══ The data ══
Each row below holds a small network's activations on one input, seen along a few directions.
Each table varies a few parts of the input and shows all the possible inputs, shuffled.
A made-up example of a description, with smaller parts first: ring(8) and (point or ring(11) or (values(2) and line(6))).
Shared parts are said once, and a part with two or three values counts as separate values.
In the rows, zero is written as 128.

Other details of the inputs shift rows strongly along two fixed directions, in all tables alike. That doesn't count.

Table:
row 1: [150 127 142 115 182 126 103 141 128 145 137 144]
row 2: [176 126 172 135 214 131  70 165 122 139 109 137]
row 3: [152 135 157 133 168 131  79 169 132 120  86 137]
row 4: [150 156 128  62 171 131 117 125 147 123 124 165]
row 5: [123 124 103 148 108 133 155 104 111 139 160 122]
row 6: [160 134 142  75 181 131 126 112 136 136 130 140]
row 7: [ 92 114  95 167  52 123 159 129 124 123 128 102]
row 8: [168 128 164 137 207 143  78 174 128 140 109 149]
row 9: [169 120 173 140 190 147  90 170 127 132  93 136]
row 10: [119 146 137 123 129 122 103 131 130 112 104 126]
row 11: [115 136  89 128  90 136 186  83 117 135 172 131]
row 12: [127  97 134 180 132 123 110 154 116 138 134 102]
row 13: [116 118 109  96 105 125 178  91 141 134 155 117]
row 14: [130  92 146 214 108 120 117 145  99 129 124  84]
row 15: [143 132 164 143 157 120  77 154 125 115 110 125]
row 16: [125 117 133 158 119 125 114 149 120 122 118 123]
row 17: [155 137 136  96 158 145 146 108 130 130 126 142]
row 18: [169 128 163 161 189 141  84 163 111 135 109 139]
row 19: [135 131 120 120 152 133 129 122 122 145 148 147]
row 20: [152 115 150 155 179 137  88 165 121 142 120 133]
row 21: [142 151 145  92 164 122  97 131 138 118 125 143]
row 22: [131 127 123 121 128 143 152 119 129 135 137 137]
row 23: [116 115 135 191  90 126 115 156 112 112  96  98]
row 24: [108 133 107 125  92 126 147 124 129 121 120 127]
row 25: [149 160 110  54 161 148 167  84 138 136 152 167]
row 26: [102 122  98 154  63 122 164 110 119 116 148 111]
row 27: [140 160 135  61 165 123 105 118 149 119 131 157]
row 28: [143 155 114  56 160 143 162  93 142 140 151 172]
row 29: [163 108 173 153 170 133  99 151 119 126  97 110]
row 30: [122 127 108 141 119 134 149 116 118 141 155 139]
row 31: [110 110 121 164  90 125 131 146 125 122 121 109]
row 32: [106 114 140 182  96 118 104 149 124 118 122  98]
row 33: [105 109 121 188  73 126 128 156 118 119 103  95]
row 34: [154 135 141  60 183 138 134 119 152 141 125 147]
row 35: [181 124 185 122 209 141  86 158 129 131  85 132]
row 36: [146 128 146 125 165 131  90 165 133 126 107 139]
row 37: [119 117 112 161  78 139 185  95 110 124 144 108]
row 38: [124 137 111 100 126 127 139 123 137 130 138 140]
row 39: [118 137 111 111 110 127 138 126 132 124 119 135]
row 40: [150 105 162 165 150 143 109 161 121 129  99 115]
row 41: [127 160 119  45 153 120 129  98 151 130 154 165]
row 42: [123 109 126 159  94 136 161 114 115 129 133 113]
row 43: [152 119 154 170 167 137  98 162 112 137 115 135]
row 44: [106 142 116 110 112 120 122 121 143 127 128 129]
row 45: [131  88 146 172 129 126 117 149 120 132 118  94]
row 46: [128 155 127  67 154 122 116 117 151 130 142 152]
row 47: [ 82 148  84  91  66 116 171  82 140 121 147 126]
row 48: [122 159 115  45 149 122 128 104 157 130 146 158]
row 49: [110 116 128 175  89 126 122 156 121 120 100 102]
row 50: [117 112 111 128 114 122 149 113 130 140 158 114]
row 51: [117 110 128 188  86 122 128 143 112 114 123 103]
row 52: [109 119 142 181 104 117  94 154 120 119 105 109]
row 53: [ 93 152  95  84  89 117 157  89 139 119 142 137]
row 54: [106 121 132 161  95 115 119 131 122 117 134 110]
row 55: [100 155  96  86  92 118 152  89 140 116 141 133]
row 56: [ 87 130 103 140  64 117 145 111 131 119 130 106]
row 57: [123 157  96  65 121 128 153 100 142 122 134 151]
row 58: [129 145 119  91 140 128 124 131 141 130 119 153]
row 59: [ 77 103 115 222  30 110 134 134 105 112 118  78]
row 60: [126 143  97  84 139 137 159 100 137 146 166 156]
row 61: [134  95 158 185 123 130 122 148 115 128 104  98]
row 62: [104 136  90 104  86 122 172  96 130 127 159 137]
row 63: [122 155 123  89 135 120 116 116 142 120 126 143]
row 64: [145  97 166 173 144 126 106 155 118 128 101 103]
row 65: [124 105 130 142 115 122 145 116 122 134 138 110]
row 66: [125 133 117 109 123 125 133 127 134 125 132 142]
row 67: [ 90 127 103 128  70 113 152 101 129 120 154 120]
row 68: [139 147 112  69 141 142 171  90 138 138 150 160]
row 69: [126 107 132 153 125 120 129 127 117 138 144 115]
Each input here is: values(3) and (ring(11) or (values(2) and line(6))).
- Changing only the values(3) part turns row 66 into row 31. The same change can be made to row 28. Which row results? => row 22
- Which other rows does row 45 become when the ring(11) part takes its other values? List them by row number. => row 8, row 9, row 12, row 13, row 20, row 22, row 34, row 40, row 50, row 60
- Which other rows does row 5 become when the values(3) part takes its other values? List them by row number. => row 19, row 20
- A walk changes only the line(6) part. It starts at row 10 and steps to row 55. List the rest of the walk in order. => row 63, row 27, row 21, row 15
- Which other rows does row 14 become when the values(3) part takes its other values? List them by row number. => row 50, row 69
- Which other rows does row 56 become when the line(6) part takes its other values? List them by row number. => row 32, row 44, row 46, row 47, row 48

Table:
row 70: [ 99 105 111 205  56 125 143 149 109 111 132  93]
row 71: [ 86 120  88 173  27 123 182  91 115 120 142  86]
row 72: [135 100 155 170 130 133 118 155 121 131  97 107]
row 73: [100 103 127 187  84 129 137 143 123 127 133 104]
row 74: [138 119 152 164 150 147 114 136 109 131 120 134]
row 75: [147 155 132  38 175 130 135  99 151 140 125 157]
row 76: [103 131  85 123  89 126 156 112 128 132 148 128]
row 77: [101 128  95 145  52 123 173  95 123 112 142 102]
row 78: [139 124 118 171 111 130 142 129 111 136 136 129]
row 79: [137 116 154 139 143 132 116 150 135 123 109 125]
row 80: [124 146  98  76 127 126 142 115 140 128 147 152]
row 81: [111 127 117 133  81 121 154 105 130 112 138 109]
row 82: [161 148 122  27 207 137 148  95 149 158 167 158]
row 83: [134 125 150 178 147 122  72 171 111 127  96 113]
row 84: [115 113 111 131 100 117 139 127 124 125 134 123]
row 85: [166 155 154  77 226 124  64 155 128 136  90 161]
row 86: [144 138 155 147 162 128  76 168 126 113 102 130]
row 87: [134 117 138 135 137 122  98 156 128 123 119 130]
row 88: [138 121 149 143 143 131  95 168 128 117 115 131]
row 89: [110 132 116 136  92 131 152 104 131 128 130 113]
row 90: [148 158 124  65 168 139 119 130 150 126 124 163]
row 91: [115 124 134 192 109 124 102 155 114 117 113 103]
row 92: [140 114 156 194 141 138  83 182 120 122  88 113]
row 93: [112 119 120 130 100 137 166  91 119 129 157 134]
row 94: [143 110 144 165 134 136 114 160 117 126  88 112]
row 95: [139 113 136 173 107 121 139 138 108 124 139 122]
row 96: [118 145 110  61 135 130 148 106 154 130 156 159]
row 97: [104 138 115 139 104 125 135 119 129 129 139 121]
row 98: [138 160 119  68 161 122 112 121 138 125 134 155]
row 99: [155 109 133 165 162 139 116 142 117 140 127 100]
row 100: [149 121 164 152 167 143  95 168 128 132  87 128]
row 101: [145 126 142 153 155 147 113 131 110 126 119 141]
row 102: [122 151 105  58 125 132 157  99 152 125 153 156]
row 103: [126 120  98 121 121 135 173  95 124 147 168 111]
row 104: [132 107 161 179 143 142 113 139 108 132 118 126]
row 105: [119 158 116  62 147 124 140  98 152 134 153 155]
row 106: [138 110 144 203 117 131 127 153 105 138 126 117]
row 107: [ 98 134 109 128  82 123 156  94 136 128 153 118]
row 108: [160 139 162  98 200 116  69 158 129 122 100 149]
row 109: [134 109 152 147 144 123  87 164 129 130 115 128]
row 110: [101 119  97 116  93 121 165 103 133 141 148 130]
row 111: [124 124 152 153 128 121  99 141 134 118 120 116]
row 112: [103 114 108 135  93 124 145 120 132 138 147 123]
row 113: [120 129 109 127  86 124 156 103 122 116 126 110]
row 114: [180 116 160 141 201 138  82 162 117 132 114 118]
row 115: [132 158 121  50 152 129 147  91 153 137 139 153]
row 116: [116 121 130 135 119 108 124 123 121 124 130 118]
row 117: [125 123 129 166 125 134 111 162 121 124 114 118]
row 118: [127 158 116  66 133 125 136  98 151 119 148 149]
row 119: [138 147 123  71 172 135 109 134 143 146 128 163]
row 120: [155 142 140  78 198 133  92 148 138 149 106 162]
row 121: [127 156 116  44 139 124 153  84 154 127 149 152]
row 122: [152 131 127 142 130 128 133 132 116 129 137 142]
row 123: [108 132 117 134  94 118 135 121 129 114 146 119]
row 124: [122 143 124 140 117 130 118 127 131 123 121 121]
row 125: [108 131 110 131 111 114 136 111 118 136 132 121]
row 126: [118 111 127 183  87 130 140 146 115 114 113 101]
row 127: [150 109 160 150 149 130 105 164 123 117  90 119]
row 128: [148 128 144 141 156 143 112 132 111 119 122 144]
row 129: [131 130 124 131 114 128 134 121 123 125 108 113]
row 130: [118 113 111 148  84 129 161 123 118 119 121 109]
row 131: [135 125 151 153 147 141 100 160 130 133 105 128]
row 132: [105 120 116 160  97 134 139 139 123 130 134 117]
row 133: [134 152 137 106 152 134 107 125 142 133 120 140]
row 134: [105 132  98 131  89 110 150 105 114 120 139 118]
row 135: [119 120 115 151  93 123 173 107 119 142 162 128]
row 136: [142 148 109  71 170 131 122 126 140 141 121 162]
row 137: [149 143 125  79 176 127 110 139 136 129 114 159]
row 138: [153 112 136 129 155 129 126 128 121 133 144 113]
row 139: [113 149 106  62 128 114 144  90 147 129 163 150]
row 140: [154 123 154 139 155 126 122 142 123 136 133 144]
row 141: [ 93 116 105 144  69 131 169 106 133 132 152 115]
row 142: [166 138 166  86 186 129  92 143 138 117  96 142]
row 143: [114 127 135 139 119 119 117 130 135 118 136 122]
row 144: [152 115 174 144 161 125  85 156 126 121  88 115]
row 145: [133 126 156 144 159 120  83 153 128 133 112 126]
row 146: [141 117 146 165 138 139 108 163 123 124  94 118]
row 147: [ 93  96 105 166  64 113 155 119 118 129 142 105]
row 148: [141 108 131 128 142 129 143 118 125 142 155 109]
row 149: [119 112 145 173 129 112 103 144 113 131 110 108]
row 150: [115 154  99  59 120 114 149  89 143 124 164 150]
row 151: [125 134 113  64 126 129 167  97 145 131 142 144]
row 152: [146 124 154 134 158 140 113 131 114 119 125 144]
row 153: [116 121 139 178 120 119  97 151 113 131 115 107]
row 154: [128 107 152 169 128 135 119 151 129 129 106 113]
row 155: [127 166 101  59 128 128 145  90 150 122 149 153]
row 156: [116 120 118 132  92 128 159 118 131 117 133 118]
row 157: [115 148 104  54 122 131 163  90 156 131 160 157]
row 158: [103 111 104 146  71 133 179 107 120 132 133 107]
row 159: [110 129 108 121  85 128 168  93 125 130 133 113]
- Changing only one part turns row 126 into row 154. The same change can be made to row 90. Which row results? => row 141
- Changing only one part turns row 123 into row 105. The same change can be made to row 95. Which row results? => row 135
- Changing only one part turns row 146 into row 156. The same change can be made to row 92. Which row results? => row 102
- What is each input in this table made of? => ring(6) and (values(3) or (values(2) and line(6)))
- Which other rows does row 131 become when the values(2) part takes its other values? List them by row number. => row 133
- Which other rows does row 70 become when the ring(6) part takes its other values? List them by row number. => row 73, row 88, row 96, row 117, row 132
- Which other rows does row 114 become when the values(3) part takes its other values? List them by row number. => row 122, row 128
- A walk changes only the ring(6) part. It starts at row 134 and steps to row 108. List the rest of the walk in order. => row 116, row 149, row 125, row 85
- Which other rows does row 109 become when the line(6) part takes its other values? List them by row number. => row 79, row 96, row 147, row 151, row 157

Table:
row 160: [ 93 133  78 139  64 111 149 109 121 125 177 129]
row 161: [171  86 162 207 175 155 147 148  97 162 152 133]
row 162: [ 87 117  94 115  73 129 170 115 149 131 134 109]
row 163: [ 96 101 116 163  76 128 140 143 139 123 116  98]
row 164: [133  79 184 211 130 102  89 141 108 116 144  77]
row 165: [130 159 107  24 150 137 146 106 162 123 146 177]
row 166: [140 139 149 134 188 124  66 165 123 133 102 140]
row 167: [124 174  85  33 163 121 130 108 151 140 176 176]
row 168: [143 117 171 127 154 139  85 172 131 123  69 123]
row 169: [ 88 106 109 182  78 112 130 149 125 138 136 100]
row 170: [102  99 119 140  84 101 163  70 130 133 190  84]
row 171: [146 117 166 128 163 127  85 178 140 118  76 135]
row 172: [116 129 140 174  71 138 140 122 113 106 111 104]
row 173: [117 161  85  55 138 115 137 106 151 142 169 166]
row 174: [177 158 181  76 218 144  70 157 146 123  64 159]
row 175: [ 96 120 109 183  90 114 119 132 106 126 133 108]
row 176: [203 107 161 105 216 154 114 161 122 139  71 115]
row 177: [125 171  90  52 145 122 132 106 144 131 187 177]
row 178: [127 176  95  54 145 122 144  79 140 123 158 174]
row 179: [120 168  92  64 141 121 144  82 144 131 154 161]
row 180: [100 122 115 174 100 119 125 125 114 125 123 106]
row 181: [ 97 140  91 124  73 123 166  85 123 126 138 115]
row 182: [160 159 148  26 200 133 102 140 164 122 106 184]
row 183: [116 137 122 145 123 117 122 123 122 129 124 124]
row 184: [128 116 138 173 145 117  69 180 126 138 112 119]
row 185: [156 143 155 135 177 130  73 150 127 119  85 139]
row 186: [ 94 146  82  97 109 118 145 115 132 141 173 136]
row 187: [109 141 120 120  69 131 178  89 129 104 129 124]
row 188: [ 94 115 105 107  80 117 171 113 143 129 123 118]
row 189: [156 113 109 109 172 167 193  83 120 175 188 162]
row 190: [ 94 126  94 120  69 130 170 110 148 117 148 121]
row 191: [157  95 135 180 152 162 174 116  95 165 177 143]
row 192: [ 99 136  87 113  84 110 154 110 132 128 172 147]
row 193: [190  98 172 154 232 166 122 148 112 176 135 155]
row 194: [127 122 137 167 151 123  68 181 118 135 120 122]
row 195: [135 137 132  25 171 108 141  69 158 150 182 132]
row 196: [129 120 137 155 153 121  71 175 130 142 114 120]
row 197: [125 123 145 199 139 121  73 170 103 124 107 116]
row 198: [121 179  92  51 148 123 139  88 137 129 166 172]
row 199: [121 158  94  75 113 127 147  80 137 131 137 144]
row 200: [ 95  99 129 197  43 130 148 132 106 103 113  93]
row 201: [124 115 147 169 146 111  79 183 129 140 106 122]
row 202: [165 153 180  74 206 147  88 148 153 122  65 149]
row 203: [187  89 165 180 157 140 124 166  97 122  81  96]
row 204: [141 149 129  51 177 140 114 139 165 126 118 164]
row 205: [102 137  90 158  43 121 166  81 113 110 152 114]
row 206: [117 125 142 162  87 132 146 125 129 107  98 106]
row 207: [138 108 164 140 148 127  89 179 135 122  76 121]
row 208: [123 143 121 144 129 122 112 121 120 118 130 133]
row 209: [132 144 142 132 104 135 137 115 124 107 109 130]
row 210: [204 118 170 110 210 149 120 160 117 129  81 125]
row 211: [179  86 157 169 160 149 125 167 107 137  68  78]
row 212: [ 96 126 102 102  68 131 174 100 134 118 129 122]
row 213: [ 98 134 111 119  66 134 185  88 136 113 125 111]
row 214: [113  90 152 175  99 103 125 105 114 124 173  76]
row 215: [162 101 134 172 156 162 172 115  99 155 179 147]
row 216: [129 185  94  34 163 124 134  88 137 128 169 186]
row 217: [149 132 175 161 145 135  89 159 123 113  71 121]
row 218: [146 127 180 176 134 141  92 162 121 103  74 112]
row 219: [143 167 115  66 181 125  95 140 141 133 157 171]
row 220: [106 106 129 162  71 118 144 139 121 106 117 114]
row 221: [145 136 155 136 178 117  66 181 135 130 116 149]
row 222: [103 117 115 215  49 122 132 118 101 110 122  88]
row 223: [ 98 111 131 196  55 130 152 124 114 117  99  81]
row 224: [152  91 120 167 100 139 184 124 106 127 109  81]
row 225: [134 167 118   6 155 140 150  95 155 124 132 179]
row 226: [110 110 132 135  96 138 136 134 134 122  96 105]
row 227: [109 102 125 113 104 100 152  76 135 139 184  90]
row 228: [134 123 143 178 142 114  67 179 121 127 121 126]
row 229: [ 85 123  86 141  65 108 155 118 128 134 163 120]
- What is each input in this table made of? => line(5) and (values(3) or ring(11))
- Changing only the line(5) part turns row 186 into row 219. The same change can be made to row 195. Which row results? => row 214
- Changing only the line(5) part turns row 193 into row 215. The same change can be made to row 180. Which row results? => row 178
- Which other rows does row 161 become when the values(3) part takes its other values? List them by row number. => row 170, row 224
- Which other rows does row 174 become when the ring(11) part takes its other values? List them by row number. => row 163, row 168, row 175, row 183, row 184, row 194, row 199, row 201, row 207, row 213
- A walk changes only the line(5) part. It starts at row 226 and steps to row 168. List the rest of the walk in order. => row 212, row 225, row 200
═══
## Required action:
"changes" is the word to look for; copy every line of the data that has it.

## Answer to the problem:
- A walk changes only the line(6) part. It starts at row 10 and steps to row 55. List the rest of the walk in order. => row 63, row 27, row 21, row 15
- A walk changes only the ring(6) part. It starts at row 134 and steps to row 108. List the rest of the walk in order. => row 116, row 149, row 125, row 85
- A walk changes only the line(5) part. It starts at row 226 and steps to row 168. List the rest of the walk in order. => row 212, row 225, row 200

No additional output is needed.